Please write out, exactly as given, every line of the entries below up to and including the line with "369, 665, 234]".

* Dataset records *
====================
a =
[[669 590 544 584 654 661 560 263 860 320 663 288 524 870 398 485]
 [221 781 598 397 672 703 216 348 886 405 704 698 646 623 793 275]
 [388 269 630 782 252 764 739 327 390 758 240 400 312 643 793 623]
 [525 471 534 748 844 857 665 365 841 641 819 685 422 392 431 294]
 [354 401 802 504 490 358 476 866 541 285 402 419 596 420 747 342]
 [508 314 238 510 290 471 309 851 431 670 811 613 866 598 560 762]
 [220 759 738 763 657 668 466 340 601 369 868 331 788 378 352 656]
 [766 257 492 697 638 736 710 637 725 650 605 528 306 587 300 578]
 [391 267 676 216 413 604 295 262 341 770 767 370 513 447 679 346]
 [569 619 221 282 869 585 681 803 820 873 786 369 560 540 612 387]
 [712 354 218 891 275 670 475 323 325 433 690 710 864 717 353 582]
 [616 432 765 648 376 369 714 831 662 699 645 661 664 795 881 679]
 [851 721 751 815 400 665 267 227 595 490 849 277 424 654 695 560]
 [649 488 855 770 381 234 379 406 366 632 759 498 347 793 540 331]]
a[0,0] => 669
a[8,13] => 447
a[2,9] => 758
a[4] => [354, 401, 802, 504, 490, 358, 476, 866, 541, 285, 402, 419, 596, 420, 747, 342]
a[5,8] => 431
a[5] => [508, 314, 238, 510, 290, 471, 309, 851, 431, 670, 811, 613, 866, 598, 560, 762]
a[5,5] => 471
a[11,6] => 714
a[4,12] => 596
a[1,6] => 216
a[11,3] => 648
a[2,2] => 630
a[7,4] => 638
a[13] => [649, 488, 855, 770, 381, 234, 379, 406, 366, 632, 759, 498, 347, 793, 540, 331]
a[:, 6] => [560, 216, 739, 665, 476, 309, 466, 710, 295, 681, 475, 714, 267, 379]
a[2,10] => 240
a[9,11] => 369
a[11] => [616, 432, 765, 648, 376, 369, 714, 831, 662, 699, 645, 661, 664, 795, 881, 679]
a[:, 8] => [860, 886, 390, 841, 541, 431, 601, 725, 341, 820, 325, 662, 595, 366]
a[1,4] => 672
a[3,13] => 392
a[:, 2] => [544, 598, 630, 534, 802, 238, 738, 492, 676, 221, 218, 765, 751, 855]
a[0,12] => 524
a[13,13] => 793
a[8,6] => 295
a[6,0] => 220
a[7,5] => 736
a[11,12] => 664
a[4,1] => 401
a[9,9] => 873
a[:, 4] => [654, 672, 252, 844, 490, 290, 657, 638, 413, 869, 275, 376, 400, 381]
a[:, 12] => [524, 646, 312, 422, 596, 866, 788, 306, 513, 560, 864, 664, 424, 347]
a[1,3] => 397
a[:, 5] => [661, 703, 764, 857, 358, 471, 668, 736, 604, 585, 670, 369, 665, 234]
a[2,14] => 793
a[:, 9] => [320, 405, 758, 641, 285, 670, 369, 650, 770, 873, 433, 699, 490, 632]
a[7,11] => 528
a[:, 1] => [590, 781, 269, 471, 401, 314, 759, 257, 267, 619, 354, 432, 721, 488]

B = [[3.28, 4.56, 1.36, 0.03, 1.49, -2.12, -2.46, 0.50, 0.87, -2.56, 1.76, -2.45, -2.94], [2.38, 5.25, 1.51, 0.73, 2.97, -1.83, -3.16, 0.98, 2.42, -2.45, 0.95, -0.59, -1.66], [3.44, 2.59, 4.63, -0.88, 1.18, -2.62, -3.59, -2.91, -2.02, -0.68, 3.51, -3.28, -7.87], [0.46, -0.82, -2.29, 3.35, -3.70, -1.66, -3.08, -0.53, -1.35, -1.60, 4.41, -6.75, -5.32]]
B[-4][-13]	3.28
B[2][1]	2.59
B[-1][-9]	-3.70
B[1]	[2.38, 5.25, 1.51, 0.73, 2.97, -1.83, -3.16, 0.98, 2.42, -2.45, 0.95, -0.59, -1.66]
B[:, 1]	[4.56, 5.25, 2.59, -0.82]
B[-1][5]	-1.66
B[-2][-11]	4.63
B[1][10]	0.95
B[-4]	[3.28, 4.56, 1.36, 0.03, 1.49, -2.12, -2.46, 0.50, 0.87, -2.56, 1.76, -2.45, -2.94]
B[0][5]	-2.12
B[-1]	[0.46, -0.82, -2.29, 3.35, -3.70, -1.66, -3.08, -0.53, -1.35, -1.60, 4.41, -6.75, -5.32]
B[-4][10]	1.76
B[-3][-8]	-1.83
B[1][6]	-3.16
B[2]	[3.44, 2.59, 4.63, -0.88, 1.18, -2.62, -3.59, -2.91, -2.02, -0.68, 3.51, -3.28, -7.87]
B[1][-1]	-1.66
B[-1][-6]	-0.53
B[0][-11]	1.36
B[:, 3]	[0.03, 0.73, -0.88, 3.35]
B[-2][-9]	1.18
B[0][-4]	-2.56
B[-3][2]	1.51
B[1][7]	0.98
B[-1][-11]	-2.29
B[:, 6]	[-2.46, -3.16, -3.59, -3.08]
B[2][-6]	-2.91
B[-3][0]	2.38
B[1][-12]	5.25
B[-2][5]	-2.62
B[-1][-1]	-5.32
B[:, -2]	[-2.45, -0.59, -3.28, -6.75]

m =
[[5.80, 4.98, 2.12, 0.27, 0.96, -0.57, 0.06, 0.36, 2.50],
 [2.00, 5.49, 5.29, 1.92, 0.18, -0.28, -0.16, -0.02, 0.73],
 [5.72, 5.22, 1.33, 0.31, 1.34, -0.03, 0.04, 0.29, 2.14],
 [0.06, 0.02, -0.17, 2.36, 5.25, 5.20, 1.53, 0.15, 0.31],
 [3.76, 6.27, 3.08, 0.69, 0.11, -0.41, -0.31, 0.10, 0.91]]
m[0, -9]: 5.80
m[3, -3]: 1.53
m[0, -7]: 2.12
m[-4, -3]: -0.16
m[-3, -1]: 2.14
m[0]: [5.80, 4.98, 2.12, 0.27, 0.96, -0.57, 0.06, 0.36, 2.50]
m[3, -7]: -0.17
m[0, 5]: -0.57
m[-2]: [0.06, 0.02, -0.17, 2.36, 5.25, 5.20, 1.53, 0.15, 0.31]
m[1, 3]: 1.92
m[-3, -8]: 5.22
m[1, 8]: 0.73
m[-1, -6]: 0.69
m[-1]: [3.76, 6.27, 3.08, 0.69, 0.11, -0.41, -0.31, 0.10, 0.91]
m[0, -1]: 2.50
m[2, -7]: 1.33
m[:, 6]: [0.06, -0.16, 0.04, 1.53, -0.31]
m[4, 4]: 0.11
m[-4, 0]: 2.00
m[-5, 4]: 0.96
m[:, 0]: [5.80, 2.00, 5.72, 0.06, 3.76]
m[1]: [2.00, 5.49, 5.29, 1.92, 0.18, -0.28, -0.16, -0.02, 0.73]
m[-3, -4]: -0.03
m[-5, -2]: 0.36
m[:, 7]: [0.36, -0.02, 0.29, 0.15, 0.10]
m[2, 0]: 5.72
m[:, -5]: [0.96, 0.18, 1.34, 5.25, 0.11]
m[0, -3]: 0.06
m[4, -1]: 0.91
m[3, -1]: 0.31

X =
[[132 127 132 129 119 130 122 131 142]
 [148 137 135 127 119 137 129 130 133]
 [138 145 154 127 128 141 137 139 120]
 [115 133 144 139 127 120 134 142 144]
 [154 145 131 124 110 122 130 135 152]
 [133 139 134 161 127 141 140 113 141]
 [129 104 143 130 139 147  66 137 203]
 [116 126 137 122 117 118 109 138 148]
 [111 118 112 124 123 156 102 146 142]
 [118 143 148 140 134 137 137 124 113]
 [124 155 117 137  98  89 217 151  51]
 [129 135 132 144 125 135 133 125 135]
 [129 135 142 140 132 137 135 125 117]
 [139 130 112 132 125 120 110 129 120]]
X[-14, 0] => 132
X[-8, 0] => 129
X[-7, 0] => 116
X[13, -7] => 112
X[-14, 4] => 119
X[:, -9] => [132, 148, 138, 115, 154, 133, 129, 116, 111, 118, 124, 129, 129, 139]
X[3, 7] => 142
X[-10, -4] => 122
X[-7, -3] => 109
X[-5] => [118, 143, 148, 140, 134, 137, 137, 124, 113]
X[:, 4] => [119, 119, 128, 127, 110, 127, 139, 117, 123, 134, 98, 125, 132, 125]
X[-11, 3] => 139
X[1] => [148, 137, 135, 127, 119, 137, 129, 130, 133]
X[9, -8] => 143
X[4, -2] => 135
X[9, -3] => 137
X[-12, 8] => 120
X[4] => [154, 145, 131, 124, 110, 122, 130, 135, 152]
X[-2, 8] => 117
X[3, -4] => 120
X[-7, 4] => 117
X[8, -4] => 156
X[-7] => [116, 126, 137, 122, 117, 118, 109, 138, 148]
X[-5, 5] => 137
X[-8] => [129, 104, 143, 130, 139, 147, 66, 137, 203]
X[-13, 5] => 137
X[-11] => [115, 133, 144, 139, 127, 120, 134, 142, 144]
X[-14, 3] => 129
X[-13, 6] => 129
X[9, -7] => 148
X[12, -6] => 140
X[-6, 2] => 112
X[-4, -3] => 217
====================
* SOLUTION *
a =
[[669 590 544 584 654 661 560 263 860 320 663 288 524 870 398 485]
 [221 781 598 397 672 703 216 348 886 405 704 698 646 623 793 275]
 [388 269 630 782 252 764 739 327 390 758 240 400 312 643 793 623]
 [525 471 534 748 844 857 665 365 841 641 819 685 422 392 431 294]
 [354 401 802 504 490 358 476 866 541 285 402 419 596 420 747 342]
 [508 314 238 510 290 471 309 851 431 670 811 613 866 598 560 762]
 [220 759 738 763 657 668 466 340 601 369 868 331 788 378 352 656]
 [766 257 492 697 638 736 710 637 725 650 605 528 306 587 300 578]
 [391 267 676 216 413 604 295 262 341 770 767 370 513 447 679 346]
 [569 619 221 282 869 585 681 803 820 873 786 369 560 540 612 387]
 [712 354 218 891 275 670 475 323 325 433 690 710 864 717 353 582]
 [616 432 765 648 376 369 714 831 662 699 645 661 664 795 881 679]
 [851 721 751 815 400 665 267 227 595 490 849 277 424 654 695 560]
 [649 488 855 770 381 234 379 406 366 632 759 498 347 793 540 331]]
a[0,0] => 669
a[8,13] => 447
a[2,9] => 758
a[4] => [354, 401, 802, 504, 490, 358, 476, 866, 541, 285, 402, 419, 596, 420, 747, 342]
a[5,8] => 431
a[5] => [508, 314, 238, 510, 290, 471, 309, 851, 431, 670, 811, 613, 866, 598, 560, 762]
a[5,5] => 471
a[11,6] => 714
a[4,12] => 596
a[1,6] => 216
a[11,3] => 648
a[2,2] => 630
a[7,4] => 638
a[13] => [649, 488, 855, 770, 381, 234, 379, 406, 366, 632, 759, 498, 347, 793, 540, 331]
a[:, 6] => [560, 216, 739, 665, 476, 309, 466, 710, 295, 681, 475, 714, 267, 379]
a[2,10] => 240
a[9,11] => 369
a[11] => [616, 432, 765, 648, 376, 369, 714, 831, 662, 699, 645, 661, 664, 795, 881, 679]
a[:, 8] => [860, 886, 390, 841, 541, 431, 601, 725, 341, 820, 325, 662, 595, 366]
a[1,4] => 672
a[3,13] => 392
a[:, 2] => [544, 598, 630, 534, 802, 238, 738, 492, 676, 221, 218, 765, 751, 855]
a[0,12] => 524
a[13,13] => 793
a[8,6] => 295
a[6,0] => 220
a[7,5] => 736
a[11,12] => 664
a[4,1] => 401
a[9,9] => 873
a[:, 4] => [654, 672, 252, 844, 490, 290, 657, 638, 413, 869, 275, 376, 400, 381]
a[:, 12] => [524, 646, 312, 422, 596, 866, 788, 306, 513, 560, 864, 664, 424, 347]
a[1,3] => 397
a[:, 5] => [661, 703, 764, 857, 358, 471, 668, 736, 604, 585, 670, 369, 665, 234]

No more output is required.